■ **WHAT TO WORK ON**: Find the string "pupub" in the listing and report every line that has it.
☆ ☆ ☆
In the rows, zero is written as 128.
A single turn carries every row of the set below to another of its rows. Some are shown first; where does it send the rows asked next?
vab: [143 119 131 188 127 142 137 138 125 142  98 168 100 118 118]
tig: [109 110 115 148 137 128 136 125 151 139 143 188 108 161 127]
Nolep: [143 130 125 150 132 128 114 125 165 117 126 143 100 156 137]
bikep: [ 93  89 117 151 148 132 127 147 148 145 139 179 132 151 138]
lesi: [109  95 114 157 140 130 141 165 142 147 130 162 138 144 167]
vof: [132 108 130 190 130 142 142 149 120 151  99 172 112 114 126]
Zumok: [122  99 129 156 147 133  99 154 160 124 120 128 134 142 151]
busem: [142 113 138 189 132 144 120 139 130 137  93 154 105 114 116]
Geg: [147 131 126 174 142 132 100 122 151 124 134 152  92 147 124]
pupub: [134 127 112 175 135 129 144 134 132 147 147 188  96 149 140]
gusid: [148 110 131 181 127 143 113 143 138 139  93 151 105 104 128]
fabeb: [140 108 122 181 123 141 141 149 127 154 102 173 106 105 138]
Vufaz: [132 101 135 191 135 145 124 152 124 145  93 156 118 110 125]
dala: [151 119 126 178 120 141 131 136 135 144  98 166  95 109 128]
daz: [113 119  98 152 145 115 148 146 143 152 132 167 119 164 152]
bemon: [105 101 106 156 157 119 120 160 147 148 123 143 138 156 154]
razot: [130 125 112 151 125 126 155 136 147 138 137 177 104 157 153]
felop: [123 117 113 152 154 118  99 140 161 130 119 128 121 159 138]
torib: [136  99 126 183 129 144 122 156 131 151  95 158 117 100 138]
rapo: [126  98 130 181 157 136  84 153 145 133 128 137 128 134 140]
Kez: [111  94 116 181 151 134 129 165 125 157 140 173 133 135 156]
dunu: [128 129 104 169 132 130 158 133 151 144 126 193 104 145 144]
pil: [105  95 108 176 150 135 137 165 145 152 117 173 141 130 159]
tet: [144 136 119 168 139 133 112 119 170 118 114 156  96 145 126]
Resur: [121 102 124 174 155 138  92 150 166 126 105 137 134 130 140]
toteg: [102  89 126 151 152 134  97 139 160 131 130 154 130 150 127]
lig: [117 111 126 147 142 130 105 119 165 123 135 162 106 159 116]
bovug: [131 135 106 149 142 115 128 126 157 135 128 152 100 169 135]

pupub turns into Geg
dala turns into gusid
Now these:
tig turns into lig
lesi turns into razot
bemon turns into daz
dunu turns into tet
vof turns into vab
☆ ☆ ☆
■ **PROBLEM SOLUTION**:
pupub: [134 127 112 175 135 129 144 134 132 147 147 188  96 149 140]
pupub turns into Geg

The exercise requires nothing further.